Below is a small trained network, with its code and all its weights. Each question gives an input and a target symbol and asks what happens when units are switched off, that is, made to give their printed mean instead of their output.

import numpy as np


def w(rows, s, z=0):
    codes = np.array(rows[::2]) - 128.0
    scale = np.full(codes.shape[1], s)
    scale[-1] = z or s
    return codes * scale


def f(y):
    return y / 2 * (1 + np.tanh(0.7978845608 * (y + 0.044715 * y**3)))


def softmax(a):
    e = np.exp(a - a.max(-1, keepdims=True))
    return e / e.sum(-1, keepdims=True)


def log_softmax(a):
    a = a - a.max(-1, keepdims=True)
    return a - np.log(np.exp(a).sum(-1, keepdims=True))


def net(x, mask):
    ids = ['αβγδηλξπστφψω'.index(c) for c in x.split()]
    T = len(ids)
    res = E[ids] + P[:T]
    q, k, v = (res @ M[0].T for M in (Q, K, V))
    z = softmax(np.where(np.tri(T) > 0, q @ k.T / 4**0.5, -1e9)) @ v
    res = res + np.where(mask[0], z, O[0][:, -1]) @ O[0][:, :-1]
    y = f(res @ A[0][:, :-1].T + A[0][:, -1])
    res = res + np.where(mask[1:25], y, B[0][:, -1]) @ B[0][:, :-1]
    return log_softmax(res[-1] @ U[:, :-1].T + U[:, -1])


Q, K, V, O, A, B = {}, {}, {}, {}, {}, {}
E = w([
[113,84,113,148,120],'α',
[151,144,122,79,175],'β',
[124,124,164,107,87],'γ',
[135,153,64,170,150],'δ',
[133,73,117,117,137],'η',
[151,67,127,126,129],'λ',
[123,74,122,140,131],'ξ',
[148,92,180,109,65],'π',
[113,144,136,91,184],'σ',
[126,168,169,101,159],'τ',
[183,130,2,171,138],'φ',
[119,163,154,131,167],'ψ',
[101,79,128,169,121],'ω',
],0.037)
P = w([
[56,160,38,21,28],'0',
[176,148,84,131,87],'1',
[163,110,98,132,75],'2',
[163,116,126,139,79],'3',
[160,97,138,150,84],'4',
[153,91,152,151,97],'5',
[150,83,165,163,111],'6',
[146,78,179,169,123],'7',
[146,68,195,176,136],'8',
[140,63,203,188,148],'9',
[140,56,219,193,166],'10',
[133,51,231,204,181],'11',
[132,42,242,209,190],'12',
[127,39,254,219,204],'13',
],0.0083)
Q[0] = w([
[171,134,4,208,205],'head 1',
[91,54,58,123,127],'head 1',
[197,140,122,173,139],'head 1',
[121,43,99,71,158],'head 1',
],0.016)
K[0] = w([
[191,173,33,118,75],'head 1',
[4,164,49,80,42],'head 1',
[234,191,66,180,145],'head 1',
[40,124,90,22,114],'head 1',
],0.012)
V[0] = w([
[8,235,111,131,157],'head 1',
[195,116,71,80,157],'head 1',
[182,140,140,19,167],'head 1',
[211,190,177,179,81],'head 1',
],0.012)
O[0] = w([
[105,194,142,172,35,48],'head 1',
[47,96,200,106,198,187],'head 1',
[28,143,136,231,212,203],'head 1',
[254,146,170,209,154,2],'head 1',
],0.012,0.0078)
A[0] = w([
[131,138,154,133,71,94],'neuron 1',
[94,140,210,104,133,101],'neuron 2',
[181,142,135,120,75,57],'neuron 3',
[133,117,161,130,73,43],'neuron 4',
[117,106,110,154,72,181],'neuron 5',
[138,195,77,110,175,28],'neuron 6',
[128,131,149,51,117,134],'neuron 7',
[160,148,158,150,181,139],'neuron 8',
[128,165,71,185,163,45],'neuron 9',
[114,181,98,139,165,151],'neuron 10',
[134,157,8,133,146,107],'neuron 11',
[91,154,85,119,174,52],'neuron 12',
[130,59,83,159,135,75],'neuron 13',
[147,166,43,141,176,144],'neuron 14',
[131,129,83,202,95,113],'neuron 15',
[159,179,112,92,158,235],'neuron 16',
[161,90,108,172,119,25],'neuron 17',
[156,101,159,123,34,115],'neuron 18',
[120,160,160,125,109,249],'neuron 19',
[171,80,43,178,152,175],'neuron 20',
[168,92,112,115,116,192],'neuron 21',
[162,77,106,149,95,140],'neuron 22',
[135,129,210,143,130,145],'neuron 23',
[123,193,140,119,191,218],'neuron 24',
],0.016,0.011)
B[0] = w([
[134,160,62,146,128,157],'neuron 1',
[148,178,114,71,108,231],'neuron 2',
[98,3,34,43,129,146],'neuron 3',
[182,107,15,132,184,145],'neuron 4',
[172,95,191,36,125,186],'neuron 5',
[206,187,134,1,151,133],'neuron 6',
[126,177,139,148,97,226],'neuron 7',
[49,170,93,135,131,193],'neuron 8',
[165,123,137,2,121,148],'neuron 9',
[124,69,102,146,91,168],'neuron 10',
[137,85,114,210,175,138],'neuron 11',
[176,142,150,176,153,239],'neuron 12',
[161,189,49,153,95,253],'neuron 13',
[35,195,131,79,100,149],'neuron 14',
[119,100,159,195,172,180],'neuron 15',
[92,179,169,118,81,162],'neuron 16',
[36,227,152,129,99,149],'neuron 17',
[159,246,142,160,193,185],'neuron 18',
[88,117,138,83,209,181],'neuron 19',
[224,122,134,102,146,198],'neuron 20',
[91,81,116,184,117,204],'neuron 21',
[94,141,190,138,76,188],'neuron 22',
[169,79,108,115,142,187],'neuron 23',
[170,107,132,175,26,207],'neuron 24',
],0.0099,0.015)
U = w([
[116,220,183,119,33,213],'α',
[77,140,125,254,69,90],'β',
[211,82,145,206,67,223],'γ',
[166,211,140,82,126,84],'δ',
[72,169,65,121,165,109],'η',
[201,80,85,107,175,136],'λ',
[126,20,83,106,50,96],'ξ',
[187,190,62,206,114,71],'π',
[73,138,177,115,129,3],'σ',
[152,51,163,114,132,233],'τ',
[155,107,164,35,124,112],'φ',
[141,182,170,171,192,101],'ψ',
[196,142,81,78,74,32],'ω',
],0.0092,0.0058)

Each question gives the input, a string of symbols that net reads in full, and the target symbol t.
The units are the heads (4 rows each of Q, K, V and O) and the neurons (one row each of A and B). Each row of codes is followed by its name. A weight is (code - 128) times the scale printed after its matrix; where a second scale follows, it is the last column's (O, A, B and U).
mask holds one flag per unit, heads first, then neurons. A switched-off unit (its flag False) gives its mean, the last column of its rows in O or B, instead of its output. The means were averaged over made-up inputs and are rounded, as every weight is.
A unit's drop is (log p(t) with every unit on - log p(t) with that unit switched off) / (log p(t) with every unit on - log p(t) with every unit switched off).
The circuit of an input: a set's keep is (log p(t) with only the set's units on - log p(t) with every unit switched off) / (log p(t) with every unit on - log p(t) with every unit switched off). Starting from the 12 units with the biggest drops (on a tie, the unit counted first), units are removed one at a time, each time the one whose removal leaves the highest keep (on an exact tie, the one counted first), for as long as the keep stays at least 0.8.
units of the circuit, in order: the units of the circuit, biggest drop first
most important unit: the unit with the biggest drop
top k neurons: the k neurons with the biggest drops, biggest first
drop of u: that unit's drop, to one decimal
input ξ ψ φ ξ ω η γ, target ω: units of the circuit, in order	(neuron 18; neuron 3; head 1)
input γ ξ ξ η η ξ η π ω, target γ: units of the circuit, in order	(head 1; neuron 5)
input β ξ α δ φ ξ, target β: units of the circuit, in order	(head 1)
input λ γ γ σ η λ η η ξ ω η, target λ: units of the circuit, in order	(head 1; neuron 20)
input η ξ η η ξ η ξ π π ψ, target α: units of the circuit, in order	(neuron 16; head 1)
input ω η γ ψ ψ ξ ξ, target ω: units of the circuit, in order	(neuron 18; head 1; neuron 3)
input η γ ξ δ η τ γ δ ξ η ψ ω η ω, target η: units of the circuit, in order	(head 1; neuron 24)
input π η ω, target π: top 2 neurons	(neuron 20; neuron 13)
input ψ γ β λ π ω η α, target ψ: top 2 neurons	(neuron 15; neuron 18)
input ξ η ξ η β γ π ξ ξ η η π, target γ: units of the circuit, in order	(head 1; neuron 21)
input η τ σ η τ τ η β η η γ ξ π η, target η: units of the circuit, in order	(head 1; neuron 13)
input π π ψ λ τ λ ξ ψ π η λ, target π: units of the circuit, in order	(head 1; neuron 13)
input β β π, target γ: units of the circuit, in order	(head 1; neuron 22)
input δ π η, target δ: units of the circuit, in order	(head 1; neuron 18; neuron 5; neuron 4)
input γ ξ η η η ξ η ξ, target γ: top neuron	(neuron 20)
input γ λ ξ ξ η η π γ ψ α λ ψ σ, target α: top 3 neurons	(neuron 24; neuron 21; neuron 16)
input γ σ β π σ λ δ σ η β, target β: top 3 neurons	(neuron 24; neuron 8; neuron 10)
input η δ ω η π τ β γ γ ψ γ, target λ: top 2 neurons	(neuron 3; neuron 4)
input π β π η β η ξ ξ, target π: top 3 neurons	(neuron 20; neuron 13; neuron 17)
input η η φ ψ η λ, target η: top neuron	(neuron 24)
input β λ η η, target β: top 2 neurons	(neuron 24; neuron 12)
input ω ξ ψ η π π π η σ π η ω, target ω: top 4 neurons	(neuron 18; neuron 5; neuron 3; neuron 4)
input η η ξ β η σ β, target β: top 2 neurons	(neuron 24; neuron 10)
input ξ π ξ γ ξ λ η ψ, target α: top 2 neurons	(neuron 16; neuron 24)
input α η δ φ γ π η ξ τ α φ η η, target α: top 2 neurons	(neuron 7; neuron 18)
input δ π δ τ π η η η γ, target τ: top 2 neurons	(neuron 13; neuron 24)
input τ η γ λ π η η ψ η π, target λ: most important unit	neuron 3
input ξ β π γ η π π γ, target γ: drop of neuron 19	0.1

---*---

What is being asked
Copy out each line from the listing that contains the string "printed".

Output of the task
Below is a small trained network, with its code and all its weights. Each question gives an input and a target symbol and asks what happens when units are switched off, that is, made to give their printed mean instead of their output.
The units are the heads (4 rows each of Q, K, V and O) and the neurons (one row each of A and B). Each row of codes is followed by its name. A weight is (code - 128) times the scale printed after its matrix; where a second scale follows, it is the last column's (O, A, B and U).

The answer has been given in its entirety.